Look-ups in named tables: a row name and a column name give one cell, copied from the table.

Table kudoz
columns: gigo, telo, misan, berino, sezi, kivome, dogot, zofet, kor, redid
zenis: [0.09, -0.08, 0.35, 0.07, -0.28, -0.41, 0.26, -0.35, 0.15, -0.02]
pebo: [-0.18, 0.09, 0.70, 0.13, -0.06, -0.70, -0.04, 0.27, -0.31, 0.23]
nog: [0.18, 0.01, 0.30, 0.09, -0.10, -0.11, 0.13, 0.02, 0.06, -0.17]
nof: [-0.09, -0.21, -0.04, -0.03, -0.03, 0.08, 0.03, 0.07, -0.01, 0.04]
fus: [-0.31, 0.52, -0.12, 0.44, -0.22, 0.03, 0.22, -0.29, -0.24, 0.17]
zas: [0.18, 0.06, 0.56, -0.46, -0.21, 0.01, -0.20, -0.42, -0.14, -0.40]
nimu: [0.48, 0.06, 0.12, 0.47, -0.04, 0.15, 0.34, 0.34, 0.38, -0.34]
rom: [0.08, 0.34, -0.23, -0.20, -0.64, 0.20, -0.20, -0.41, -0.33, -0.28]
vov: [0.06, -0.23, -0.28, 0.01, 0.23, 0.36, -0.04, 0.32, -0.48, 0.14]
doz: [0.10, -0.04, -0.10, -0.04, 0.07, -0.19, 0.07, 0.02, 0.04, -0.01]
seku: [0.06, 0.34, -0.44, -0.15, -0.12, -0.02, 0.36, 0.06, 0.00, 0.07]
siz: [0.13, -0.15, 0.08, -0.29, -0.28, -0.04, -0.15, -0.27, 0.21, 0.01]
bul: [-0.05, -0.85, -0.22, -0.07, 0.06, -0.05, 0.36, -0.76, 0.18, 0.56]

nof, gigo: -0.09
nimu, misan: 0.12
nog, berino: 0.09
nimu, zofet: 0.34
zas, kor: -0.14
vov, telo: -0.23
zenis, kivome: -0.41
siz, kor: 0.21
zas, redid: -0.40

podeso =
fields: nalud, kag, zef, midu, zup
fito: [55.2, 2.7, 29.3, 34.0, 11.5]
mem: [7.2, 15.3, 13.9, 35.3, 16.1]
buza: [52.8, 16.0, 22.7, 55.5, 31.6]
vop: [39.9, 4.6, 15.0, 23.2, 11.9]
gika: [-1.1, 33.5, 0.5, -42.8, 30.3]
gukom: [32.5, 37.3, 1.3, 24.6, 9.6]
mubi: [47.8, 4.1, 26.3, 12.5, 20.5]
sab: [-51.3, 19.9, -3.2, 57.4, 41.8]
dob: [36.7, 27.3, 37.0, 31.9, -11.0]
ruko: [44.6, 38.3, 4.6, 12.4, 11.0]
rim: [21.9, 21.3, 31.9, 17.7, 17.6]
sizam: [28.8, 18.3, 19.0, 7.3, 14.8]
bigipe: [59.8, 0.8, 21.6, 24.3, -3.8]

dob, kag -> 27.3
sab, midu -> 57.4
fito, kag -> 2.7
rim, midu -> 17.7
gika, kag -> 33.5
ruko, zef -> 4.6
fito, zup -> 11.5
ruko, midu -> 12.4
bigipe, midu -> 24.3
gika, zup -> 30.3
rim, kag -> 21.3
gukom, nalud -> 32.5
bigipe, nalud -> 59.8
mubi, zup -> 20.5
ruko, kag -> 38.3
Row with the largest kag: ruko

vin:
columns: manal, dobap, setafor, guv, lefuset, lur, kar, sofi
rup: [0.414, 0.169, 0.199, -0.521, -0.671, -0.195, -0.071, 0.670]
kadizet: [-0.043, 0.261, 0.786, 0.020, 0.431, -0.347, -0.644, -0.457]
zepo: [-0.646, -0.448, -0.036, 0.278, 0.777, 0.007, 0.421, -0.345]
ninifa: [0.425, -0.321, -0.636, -0.462, -0.032, 0.255, 0.811, 0.013]
rinazug: [0.422, -0.206, -0.623, -0.549, -0.027, 0.112, 0.848, 0.034]
rununar: [-0.031, 0.051, 0.884, 0.061, 0.407, -0.169, -0.592, -0.578]
zofofam: [0.524, 0.126, 0.298, -0.482, -0.675, -0.246, -0.064, 0.563]
tomal: [-0.356, -0.640, -0.449, -0.052, 0.279, 0.790, 0.024, 0.418]

tomal, lur => 0.790
rup, kar => -0.071
rup, setafor => 0.199
rinazug, kar => 0.848
kadizet, guv => 0.020
zepo, dobap => -0.448
zofofam, kar => -0.064
zepo, manal => -0.646
zepo, lur => 0.007
zofofam, manal => 0.524
rinazug, lur => 0.112
tomal, kar => 0.024
ninifa, manal => 0.425
rup, lefuset => -0.671
rup, dobap => 0.169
== == ==
What you should do: All that should be written out is the stretch of lines above between the one holding "0.02, 0.04, -0.01]" and the one holding "fields: nalud, kag, zef, midu, zup", inclusive, exactly as given.

Output of the exercise:
doz: [0.10, -0.04, -0.10, -0.04, 0.07, -0.19, 0.07, 0.02, 0.04, -0.01]
seku: [0.06, 0.34, -0.44, -0.15, -0.12, -0.02, 0.36, 0.06, 0.00, 0.07]
siz: [0.13, -0.15, 0.08, -0.29, -0.28, -0.04, -0.15, -0.27, 0.21, 0.01]
bul: [-0.05, -0.85, -0.22, -0.07, 0.06, -0.05, 0.36, -0.76, 0.18, 0.56]

nof, gigo: -0.09
nimu, misan: 0.12
nog, berino: 0.09
nimu, zofet: 0.34
zas, kor: -0.14
vov, telo: -0.23
zenis, kivome: -0.41
siz, kor: 0.21
zas, redid: -0.40

podeso =
fields: nalud, kag, zef, midu, zup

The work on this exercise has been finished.